-- Opening Marker --

In the rows, 128 means zero.
Named moves, each a turn or a mirror, and the order they were made in; the first pair answered
move G:
[113 129 146 132 128 129 149 105 109 139 152  98 114 127 163 103 143 123
 111 153 103 129 124 108 136 123  82 105 111 120 159 117  96 150 142 122
 116 103 162 143 133 123 121 118 123 130 135 127 136 133 145 142 122] => [160 122 124 150 122 142 153 106 151 112 125 128 127 157 163 122 116 142
 134 148 138 110 124 108 100 101 144 115 114  97 117 154 121 118 117 129
 100 139 134 146 144 100 109 124 112  98 104 120 139 131 116 135 106]
[109 146 148 123 125 128  97 135  99 130 129 103 108 126 134 116 134 102
 116 135  97 119 126 137 127 131 112 117 115 113 147 105 110 139 135 149
 129 118 140 137 144 127 125 105 138 144 170 105 144 139 127 155 128] => [145 140 131 136 121 137 101 135 133 109 108 127 120 150 133 131 111 116
 133 130 125 104 125 138  99 114 162 126 119  95 115 134 129 113 116 154
 118 147 118 140 152 110 116 108 131 119 145  99 146 139 103 150 117]
[116 133  98 125 135 130 140 123 114 145 155 130 141 101  89 153 172 140
 143 114 129 122 115 118 161 143 123 143 135 159 146 112 138 115 123 122
 146 130 107  90 137 126 132 135 124 133 104 159 112 100 156  97 138] => [132 130  90 131 133 134 141 124 129 136 145 141 148 112  88 158 162 145
 152 112 141 116 114 119 149 137 144 149 137 151 133 126 147 104 114 123
 139 143  98  92 141 118 128 136 121 122  92 155 113 100 145  94 133]
move N:
[124 115 128 120 121 126 134 115 113 149 150 114 122 123 136 116 155 112
 133 131 130 115 105 125 146 126 108 116 132 128 146 133 107 126 145 116
 135 129 133 132 129 118 121 124 135 132 137 150 126 124 136 114 124] => [129 113 127 120 120 127 132 114 117 147 149 113 122 126 139 114 153 114
 134 132 131 112 104 122 144 123 112 114 132 122 144 138 103 121 144 115
 132 133 132 132 133 116 118 124 135 129 134 149 128 124 133 114 122]
[123 169 107 100 143 161 113 117 114 185 141 112 117 117 124 115 122 126
 115 147 141 105 123  86 146 101  90 162  86 130 152 142  91 142 162  97
 122 137 130 120 150 105 114 116 128 114 162 145 165 125  97 115 173] => [121 170 106 100 145 160 114 117 113 188 141 112 116 115 123 118 124 125
 114 148 139 106 124  87 148 102  87 162  87 134 152 140  93 144 162  96
 124 135 130 117 148 106 116 117 129 116 163 146 163 123  99 114 174]
[159 139 115 132 134 122 104 122 177 124 106 103 166 162 142 137 112 133
 122 140 138 124 105 173 121  78 130 129 108 140 151 124  88 119 110 135
 116 146 126 122 138 115 139 133 124  90 174 117 109 102 155 129 143] => [148 141 132 132 136 125  96 130 164 117 106  95 159 162 138 125 109 138
 113 135 134 130 110 177 118  82 123 129 102 140 160 117  86 126 115 141
 110 136 140 123 131 126 140 129 125 101 185 106 114 115 157 138 150]
move P:
[ 95 135 130 100 119 117 145 115 111 144 139 113 116  98 110 120 155 144
 137 141 116 141 111 134 146 151  94 137 113 169 160 110 131 158 138 100
 123 108 142 108 118 135 128 106 127 136 127 149 135 108 128 113 139] => [ 93 136 155 106 122 127 133 129 101 122 129 108 109 109 103 108 138 159
 131 127 123 144 116 140 127 150 104 140 106 160 162 112 138 156 135 113
 107 105 157 110 111 146 122 103 125 143 137 128 144 130 120 125 146]
[141 146 143 155 157 117 139 149 137 106  95 178 116 120 123 179 101 139
 141 115 135 136 181 124 115 133 193 172 144 107  98 146 183  99  56 110
 132 118 104  82 100 133 141 149  87 134 165  96 123 164  92 109 155] => [164 141 144 151 149 123 128 139 148 102  96 166 118 131 140 161  92 137
 148 120 145 124 169 109 101 116 208 161 140  75  94 162 160  84  60 110
 115 136 107  93 117 122 132 139  84 123 158  93 138 172  86 114 137]
[125 128 127 127 126 125 134 120 123 136 113 140 145 132 109 143 113 133
 150  94 145 132 159 128 127 127 130 130 133 142 129 156 155 117 121 131
 111 137 127 125 127 124 145 133 133 132 123 144 122 117 123 128 126] => [127 128 131 128 126 126 130 121 124 130 111 138 144 136 110 139 109 134
 150  92 147 130 159 128 122 124 133 129 134 135 128 158 153 114 121 133
 106 137 129 126 128 124 142 131 132 132 123 141 126 121 121 131 124]
Then:
Between the rows of a pair lie two moves.
[137 146 117 141 145  80 111 157 138 122 109 117  94 145 148 130 124 134
 150 123  88 130 172 170 101 151 117 114 136 143 133 137 169 107 126 170
 162 137 115 136 149 117 101 125 126 173 140 116 118 122 103 155 131] => [148 144 114 141 141  82 109 156 143 119 106 118  95 148 151 129 122 134
 155 124  92 124 169 167  95 145 126 112 137 136 128 143 166 101 125 170
 157 143 112 138 154 112 100 124 125 168 135 115 122 122  99 156 126] | N P
[127 128 132 143 136 131 128 147 138  97  94 147 134 148 106 144 100 153
 124 109 159 130 149 150 109 143 165 147 130 131 103 133 172 125 115 128
 112 125 124 119 122 126 119 124 125 115 133 107 120 134 109 126 138] => [112 128 166 130 132 133 105 143 107 101 110 106 120 141 120 100 105 143
 109 111 142 133 141 137 116 140 134 129 117 110 135 119 131 137 138 129
  97 111 161 130 125 141 117 107 129 135 157  98 139 159 126 144 137] | G P
[134 137 117 125 130 123 121 124 118 114 147 111 118 111 117 146 133 121
 133 143 133 116 117 133 122 118 115 131 136 114 138 105 113 118 128 121
 126 130 141 161 138 127 138 107 122 133 131 143 129 130 130 120 118] => [136 136 107 128 130 120 127 124 125 117 145 119 122 111 114 158 135 121
 137 145 135 115 119 136 123 120 118 135 138 123 133 107 122 119 123 119
 133 132 132 158 138 123 140 111 122 127 124 148 123 122 128 115 119] | G P
[120 130 129 131 129 130 118 135 120 114 133 133 140 125 124 137 157 136
 124 130 128 116 125 137 132 134 123 137 144 151 130 121 125 116 117 123
 143 114 123 130 104 135 138 148 126 120 137 116 141 132 125 124 136] => [137 126 122 132 123 134 114 129 133 111 130 132 144 133 132 133 151 135
 133 133 137 107 119 129 124 121 138 133 144 133 122 133 117 106 115 122
 134 129 118 135 115 126 132 145 123 110 128 116 148 134 121 125 125] | N N
[190 125 136 145 130 114 124 100 149 163 106 102 152 140 156 105 145  99
 119 132 136 122  82 124 150 124 156 144 136  77 100 157 133  74 108 136
 141 128 114 135 139 166 127 157 120 104  96 171 115 125 144  87 113] => [168 129 182 141 134 122 100 112 115 148 109  73 134 140 154  70 137 107
  99 119 126 132  87 127 144 128 136 138 125  68 127 143 117  88 122 148
 124 107 152 138 129 190 125 147 122 130 126 148 131 160 150 108 126] | N G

-- Closing Marker --

What the task asks> Give back all the data exactly as it was written.

Response to this task>
In the rows, 128 means zero.
Named moves, each a turn or a mirror, and the order they were made in; the first pair answered
move G:
[113 129 146 132 128 129 149 105 109 139 152  98 114 127 163 103 143 123
 111 153 103 129 124 108 136 123  82 105 111 120 159 117  96 150 142 122
 116 103 162 143 133 123 121 118 123 130 135 127 136 133 145 142 122] => [160 122 124 150 122 142 153 106 151 112 125 128 127 157 163 122 116 142
 134 148 138 110 124 108 100 101 144 115 114  97 117 154 121 118 117 129
 100 139 134 146 144 100 109 124 112  98 104 120 139 131 116 135 106]
[109 146 148 123 125 128  97 135  99 130 129 103 108 126 134 116 134 102
 116 135  97 119 126 137 127 131 112 117 115 113 147 105 110 139 135 149
 129 118 140 137 144 127 125 105 138 144 170 105 144 139 127 155 128] => [145 140 131 136 121 137 101 135 133 109 108 127 120 150 133 131 111 116
 133 130 125 104 125 138  99 114 162 126 119  95 115 134 129 113 116 154
 118 147 118 140 152 110 116 108 131 119 145  99 146 139 103 150 117]
[116 133  98 125 135 130 140 123 114 145 155 130 141 101  89 153 172 140
 143 114 129 122 115 118 161 143 123 143 135 159 146 112 138 115 123 122
 146 130 107  90 137 126 132 135 124 133 104 159 112 100 156  97 138] => [132 130  90 131 133 134 141 124 129 136 145 141 148 112  88 158 162 145
 152 112 141 116 114 119 149 137 144 149 137 151 133 126 147 104 114 123
 139 143  98  92 141 118 128 136 121 122  92 155 113 100 145  94 133]
move N:
[124 115 128 120 121 126 134 115 113 149 150 114 122 123 136 116 155 112
 133 131 130 115 105 125 146 126 108 116 132 128 146 133 107 126 145 116
 135 129 133 132 129 118 121 124 135 132 137 150 126 124 136 114 124] => [129 113 127 120 120 127 132 114 117 147 149 113 122 126 139 114 153 114
 134 132 131 112 104 122 144 123 112 114 132 122 144 138 103 121 144 115
 132 133 132 132 133 116 118 124 135 129 134 149 128 124 133 114 122]
[123 169 107 100 143 161 113 117 114 185 141 112 117 117 124 115 122 126
 115 147 141 105 123  86 146 101  90 162  86 130 152 142  91 142 162  97
 122 137 130 120 150 105 114 116 128 114 162 145 165 125  97 115 173] => [121 170 106 100 145 160 114 117 113 188 141 112 116 115 123 118 124 125
 114 148 139 106 124  87 148 102  87 162  87 134 152 140  93 144 162  96
 124 135 130 117 148 106 116 117 129 116 163 146 163 123  99 114 174]
[159 139 115 132 134 122 104 122 177 124 106 103 166 162 142 137 112 133
 122 140 138 124 105 173 121  78 130 129 108 140 151 124  88 119 110 135
 116 146 126 122 138 115 139 133 124  90 174 117 109 102 155 129 143] => [148 141 132 132 136 125  96 130 164 117 106  95 159 162 138 125 109 138
 113 135 134 130 110 177 118  82 123 129 102 140 160 117  86 126 115 141
 110 136 140 123 131 126 140 129 125 101 185 106 114 115 157 138 150]
move P:
[ 95 135 130 100 119 117 145 115 111 144 139 113 116  98 110 120 155 144
 137 141 116 141 111 134 146 151  94 137 113 169 160 110 131 158 138 100
 123 108 142 108 118 135 128 106 127 136 127 149 135 108 128 113 139] => [ 93 136 155 106 122 127 133 129 101 122 129 108 109 109 103 108 138 159
 131 127 123 144 116 140 127 150 104 140 106 160 162 112 138 156 135 113
 107 105 157 110 111 146 122 103 125 143 137 128 144 130 120 125 146]
[141 146 143 155 157 117 139 149 137 106  95 178 116 120 123 179 101 139
 141 115 135 136 181 124 115 133 193 172 144 107  98 146 183  99  56 110
 132 118 104  82 100 133 141 149  87 134 165  96 123 164  92 109 155] => [164 141 144 151 149 123 128 139 148 102  96 166 118 131 140 161  92 137
 148 120 145 124 169 109 101 116 208 161 140  75  94 162 160  84  60 110
 115 136 107  93 117 122 132 139  84 123 158  93 138 172  86 114 137]
[125 128 127 127 126 125 134 120 123 136 113 140 145 132 109 143 113 133
 150  94 145 132 159 128 127 127 130 130 133 142 129 156 155 117 121 131
 111 137 127 125 127 124 145 133 133 132 123 144 122 117 123 128 126] => [127 128 131 128 126 126 130 121 124 130 111 138 144 136 110 139 109 134
 150  92 147 130 159 128 122 124 133 129 134 135 128 158 153 114 121 133
 106 137 129 126 128 124 142 131 132 132 123 141 126 121 121 131 124]
Then:
Between the rows of a pair lie two moves.
[137 146 117 141 145  80 111 157 138 122 109 117  94 145 148 130 124 134
 150 123  88 130 172 170 101 151 117 114 136 143 133 137 169 107 126 170
 162 137 115 136 149 117 101 125 126 173 140 116 118 122 103 155 131] => [148 144 114 141 141  82 109 156 143 119 106 118  95 148 151 129 122 134
 155 124  92 124 169 167  95 145 126 112 137 136 128 143 166 101 125 170
 157 143 112 138 154 112 100 124 125 168 135 115 122 122  99 156 126] | N P
[127 128 132 143 136 131 128 147 138  97  94 147 134 148 106 144 100 153
 124 109 159 130 149 150 109 143 165 147 130 131 103 133 172 125 115 128
 112 125 124 119 122 126 119 124 125 115 133 107 120 134 109 126 138] => [112 128 166 130 132 133 105 143 107 101 110 106 120 141 120 100 105 143
 109 111 142 133 141 137 116 140 134 129 117 110 135 119 131 137 138 129
  97 111 161 130 125 141 117 107 129 135 157  98 139 159 126 144 137] | G P
[134 137 117 125 130 123 121 124 118 114 147 111 118 111 117 146 133 121
 133 143 133 116 117 133 122 118 115 131 136 114 138 105 113 118 128 121
 126 130 141 161 138 127 138 107 122 133 131 143 129 130 130 120 118] => [136 136 107 128 130 120 127 124 125 117 145 119 122 111 114 158 135 121
 137 145 135 115 119 136 123 120 118 135 138 123 133 107 122 119 123 119
 133 132 132 158 138 123 140 111 122 127 124 148 123 122 128 115 119] | G P
[120 130 129 131 129 130 118 135 120 114 133 133 140 125 124 137 157 136
 124 130 128 116 125 137 132 134 123 137 144 151 130 121 125 116 117 123
 143 114 123 130 104 135 138 148 126 120 137 116 141 132 125 124 136] => [137 126 122 132 123 134 114 129 133 111 130 132 144 133 132 133 151 135
 133 133 137 107 119 129 124 121 138 133 144 133 122 133 117 106 115 122
 134 129 118 135 115 126 132 145 123 110 128 116 148 134 121 125 125] | N N
[190 125 136 145 130 114 124 100 149 163 106 102 152 140 156 105 145  99
 119 132 136 122  82 124 150 124 156 144 136  77 100 157 133  74 108 136
 141 128 114 135 139 166 127 157 120 104  96 171 115 125 144  87 113] => [168 129 182 141 134 122 100 112 115 148 109  73 134 140 154  70 137 107
  99 119 126 132  87 127 144 128 136 138 125  68 127 143 117  88 122 148
 124 107 152 138 129 190 125 147 122 130 126 148 131 160 150 108 126] | N G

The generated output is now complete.